_WHAT IS REQUIRED_
Set out exactly, line by line, the stretch of data below that begins at the line containing "-0.03 -1.85: 3" and ends at the line containing "1.52 -0.66 -0.48", with both ends kept.
TASK MATERIAL Start Marker
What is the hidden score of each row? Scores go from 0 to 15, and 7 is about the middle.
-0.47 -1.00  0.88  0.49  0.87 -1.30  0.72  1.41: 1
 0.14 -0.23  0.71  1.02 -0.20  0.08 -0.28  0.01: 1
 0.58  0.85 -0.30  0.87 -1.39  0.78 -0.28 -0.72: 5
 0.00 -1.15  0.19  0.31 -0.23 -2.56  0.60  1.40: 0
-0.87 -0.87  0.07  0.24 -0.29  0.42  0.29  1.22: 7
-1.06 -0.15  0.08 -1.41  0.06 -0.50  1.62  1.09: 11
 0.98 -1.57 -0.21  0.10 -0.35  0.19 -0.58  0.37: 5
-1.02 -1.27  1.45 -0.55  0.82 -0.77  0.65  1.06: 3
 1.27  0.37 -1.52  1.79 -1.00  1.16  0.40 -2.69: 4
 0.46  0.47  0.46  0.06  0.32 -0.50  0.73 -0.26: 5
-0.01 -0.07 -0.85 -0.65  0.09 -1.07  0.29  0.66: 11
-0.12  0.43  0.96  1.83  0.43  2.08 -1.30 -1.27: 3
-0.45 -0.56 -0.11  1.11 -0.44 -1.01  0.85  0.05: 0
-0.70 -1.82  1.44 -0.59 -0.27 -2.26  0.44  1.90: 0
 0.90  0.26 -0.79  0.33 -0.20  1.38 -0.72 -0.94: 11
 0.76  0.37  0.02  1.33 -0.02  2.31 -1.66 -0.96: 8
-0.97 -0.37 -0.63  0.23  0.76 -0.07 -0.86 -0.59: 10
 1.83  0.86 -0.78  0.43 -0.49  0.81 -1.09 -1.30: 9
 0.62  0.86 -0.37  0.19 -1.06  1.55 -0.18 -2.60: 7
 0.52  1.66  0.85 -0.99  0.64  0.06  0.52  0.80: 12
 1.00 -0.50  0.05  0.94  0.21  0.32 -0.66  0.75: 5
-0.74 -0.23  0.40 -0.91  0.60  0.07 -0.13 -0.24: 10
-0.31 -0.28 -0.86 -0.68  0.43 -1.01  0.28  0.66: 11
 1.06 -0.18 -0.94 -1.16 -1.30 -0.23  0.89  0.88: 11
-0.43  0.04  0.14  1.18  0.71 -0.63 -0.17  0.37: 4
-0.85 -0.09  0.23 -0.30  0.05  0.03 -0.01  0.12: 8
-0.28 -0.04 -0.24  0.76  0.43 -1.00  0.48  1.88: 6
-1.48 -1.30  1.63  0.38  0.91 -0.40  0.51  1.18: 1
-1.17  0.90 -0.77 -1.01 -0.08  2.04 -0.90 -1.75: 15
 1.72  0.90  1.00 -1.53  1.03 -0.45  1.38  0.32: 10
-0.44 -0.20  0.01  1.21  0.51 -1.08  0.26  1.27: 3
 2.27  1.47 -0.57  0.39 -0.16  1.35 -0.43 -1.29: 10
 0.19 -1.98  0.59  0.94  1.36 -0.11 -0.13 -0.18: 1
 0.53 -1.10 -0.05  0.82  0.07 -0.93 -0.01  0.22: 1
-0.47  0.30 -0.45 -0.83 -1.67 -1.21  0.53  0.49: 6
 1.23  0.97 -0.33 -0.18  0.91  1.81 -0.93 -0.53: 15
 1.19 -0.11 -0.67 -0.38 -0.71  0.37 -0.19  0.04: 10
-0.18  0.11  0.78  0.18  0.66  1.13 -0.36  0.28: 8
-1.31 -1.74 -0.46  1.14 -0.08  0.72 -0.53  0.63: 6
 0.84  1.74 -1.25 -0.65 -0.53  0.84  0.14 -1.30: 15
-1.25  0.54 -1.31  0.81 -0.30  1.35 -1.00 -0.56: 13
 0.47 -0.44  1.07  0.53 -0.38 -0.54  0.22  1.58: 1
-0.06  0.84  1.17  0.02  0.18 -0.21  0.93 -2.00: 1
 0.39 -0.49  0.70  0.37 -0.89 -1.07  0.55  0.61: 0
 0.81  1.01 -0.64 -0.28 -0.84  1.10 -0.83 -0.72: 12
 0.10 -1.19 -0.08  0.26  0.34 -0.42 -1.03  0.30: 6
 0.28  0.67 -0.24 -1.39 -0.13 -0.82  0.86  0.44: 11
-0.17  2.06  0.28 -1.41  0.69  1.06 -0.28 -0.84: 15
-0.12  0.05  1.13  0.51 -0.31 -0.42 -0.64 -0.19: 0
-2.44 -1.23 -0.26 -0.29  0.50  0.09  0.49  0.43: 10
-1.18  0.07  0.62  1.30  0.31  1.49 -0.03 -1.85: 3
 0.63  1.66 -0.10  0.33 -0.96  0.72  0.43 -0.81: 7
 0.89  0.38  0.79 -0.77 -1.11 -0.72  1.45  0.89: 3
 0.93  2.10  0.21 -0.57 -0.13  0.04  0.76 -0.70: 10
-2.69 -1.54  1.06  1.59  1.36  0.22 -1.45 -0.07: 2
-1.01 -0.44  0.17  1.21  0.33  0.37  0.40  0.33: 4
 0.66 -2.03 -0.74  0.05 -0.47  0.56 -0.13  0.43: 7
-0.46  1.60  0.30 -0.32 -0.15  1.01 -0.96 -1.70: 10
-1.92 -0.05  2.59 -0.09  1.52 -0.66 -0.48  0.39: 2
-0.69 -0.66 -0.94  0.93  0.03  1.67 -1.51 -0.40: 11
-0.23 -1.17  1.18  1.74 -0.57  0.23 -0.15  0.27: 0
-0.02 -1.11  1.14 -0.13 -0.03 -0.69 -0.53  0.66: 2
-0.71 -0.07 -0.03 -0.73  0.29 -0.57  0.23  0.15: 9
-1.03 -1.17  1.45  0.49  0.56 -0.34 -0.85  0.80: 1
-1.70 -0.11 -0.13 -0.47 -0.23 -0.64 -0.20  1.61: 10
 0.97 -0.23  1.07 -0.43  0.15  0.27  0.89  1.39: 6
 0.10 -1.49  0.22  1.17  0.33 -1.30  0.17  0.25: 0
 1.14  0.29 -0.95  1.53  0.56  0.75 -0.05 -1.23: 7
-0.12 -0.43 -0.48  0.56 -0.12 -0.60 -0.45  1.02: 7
TASK MATERIAL End Marker
_RESULT BELOW_
-1.18  0.07  0.62  1.30  0.31  1.49 -0.03 -1.85: 3
 0.63  1.66 -0.10  0.33 -0.96  0.72  0.43 -0.81: 7
 0.89  0.38  0.79 -0.77 -1.11 -0.72  1.45  0.89: 3
 0.93  2.10  0.21 -0.57 -0.13  0.04  0.76 -0.70: 10
-2.69 -1.54  1.06  1.59  1.36  0.22 -1.45 -0.07: 2
-1.01 -0.44  0.17  1.21  0.33  0.37  0.40  0.33: 4
 0.66 -2.03 -0.74  0.05 -0.47  0.56 -0.13  0.43: 7
-0.46  1.60  0.30 -0.32 -0.15  1.01 -0.96 -1.70: 10
-1.92 -0.05  2.59 -0.09  1.52 -0.66 -0.48  0.39: 2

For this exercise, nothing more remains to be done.